Stored records
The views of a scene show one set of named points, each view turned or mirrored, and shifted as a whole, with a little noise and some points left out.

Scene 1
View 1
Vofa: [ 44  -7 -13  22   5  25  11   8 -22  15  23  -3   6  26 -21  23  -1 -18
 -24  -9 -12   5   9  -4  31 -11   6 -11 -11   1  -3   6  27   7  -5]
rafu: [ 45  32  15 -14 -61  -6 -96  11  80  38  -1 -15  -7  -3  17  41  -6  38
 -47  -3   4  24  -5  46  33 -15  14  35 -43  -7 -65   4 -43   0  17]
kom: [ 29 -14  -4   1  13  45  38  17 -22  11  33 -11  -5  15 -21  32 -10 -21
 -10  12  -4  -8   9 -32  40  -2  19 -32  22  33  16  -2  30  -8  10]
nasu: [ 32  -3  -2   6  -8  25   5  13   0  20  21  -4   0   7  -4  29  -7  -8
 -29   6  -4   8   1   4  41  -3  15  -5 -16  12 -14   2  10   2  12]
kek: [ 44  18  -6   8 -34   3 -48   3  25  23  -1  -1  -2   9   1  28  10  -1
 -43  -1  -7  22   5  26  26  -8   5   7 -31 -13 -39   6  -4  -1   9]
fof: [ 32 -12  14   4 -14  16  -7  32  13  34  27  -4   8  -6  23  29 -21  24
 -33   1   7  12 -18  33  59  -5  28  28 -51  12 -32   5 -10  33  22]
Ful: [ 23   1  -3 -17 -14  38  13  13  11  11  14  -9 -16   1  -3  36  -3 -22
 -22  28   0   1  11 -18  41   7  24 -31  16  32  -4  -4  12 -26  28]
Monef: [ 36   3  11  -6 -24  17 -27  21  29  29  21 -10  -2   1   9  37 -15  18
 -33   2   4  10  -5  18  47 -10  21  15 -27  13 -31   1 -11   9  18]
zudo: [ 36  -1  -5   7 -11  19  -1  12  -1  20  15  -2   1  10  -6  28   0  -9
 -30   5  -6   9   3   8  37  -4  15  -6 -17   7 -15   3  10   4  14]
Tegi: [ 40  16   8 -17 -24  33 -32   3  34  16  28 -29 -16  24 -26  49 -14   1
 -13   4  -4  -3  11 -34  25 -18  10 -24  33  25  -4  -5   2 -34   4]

## [WORK TASK]
Each entry given above is to be duplicated exactly.

## [YOUR SOLUTION]
The views of a scene show one set of named points, each view turned or mirrored, and shifted as a whole, with a little noise and some points left out.

Scene 1
View 1
Vofa: [ 44  -7 -13  22   5  25  11   8 -22  15  23  -3   6  26 -21  23  -1 -18
 -24  -9 -12   5   9  -4  31 -11   6 -11 -11   1  -3   6  27   7  -5]
rafu: [ 45  32  15 -14 -61  -6 -96  11  80  38  -1 -15  -7  -3  17  41  -6  38
 -47  -3   4  24  -5  46  33 -15  14  35 -43  -7 -65   4 -43   0  17]
kom: [ 29 -14  -4   1  13  45  38  17 -22  11  33 -11  -5  15 -21  32 -10 -21
 -10  12  -4  -8   9 -32  40  -2  19 -32  22  33  16  -2  30  -8  10]
nasu: [ 32  -3  -2   6  -8  25   5  13   0  20  21  -4   0   7  -4  29  -7  -8
 -29   6  -4   8   1   4  41  -3  15  -5 -16  12 -14   2  10   2  12]
kek: [ 44  18  -6   8 -34   3 -48   3  25  23  -1  -1  -2   9   1  28  10  -1
 -43  -1  -7  22   5  26  26  -8   5   7 -31 -13 -39   6  -4  -1   9]
fof: [ 32 -12  14   4 -14  16  -7  32  13  34  27  -4   8  -6  23  29 -21  24
 -33   1   7  12 -18  33  59  -5  28  28 -51  12 -32   5 -10  33  22]
Ful: [ 23   1  -3 -17 -14  38  13  13  11  11  14  -9 -16   1  -3  36  -3 -22
 -22  28   0   1  11 -18  41   7  24 -31  16  32  -4  -4  12 -26  28]
Monef: [ 36   3  11  -6 -24  17 -27  21  29  29  21 -10  -2   1   9  37 -15  18
 -33   2   4  10  -5  18  47 -10  21  15 -27  13 -31   1 -11   9  18]
zudo: [ 36  -1  -5   7 -11  19  -1  12  -1  20  15  -2   1  10  -6  28   0  -9
 -30   5  -6   9   3   8  37  -4  15  -6 -17   7 -15   3  10   4  14]
Tegi: [ 40  16   8 -17 -24  33 -32   3  34  16  28 -29 -16  24 -26  49 -14   1
 -13   4  -4  -3  11 -34  25 -18  10 -24  33  25  -4  -5   2 -34   4]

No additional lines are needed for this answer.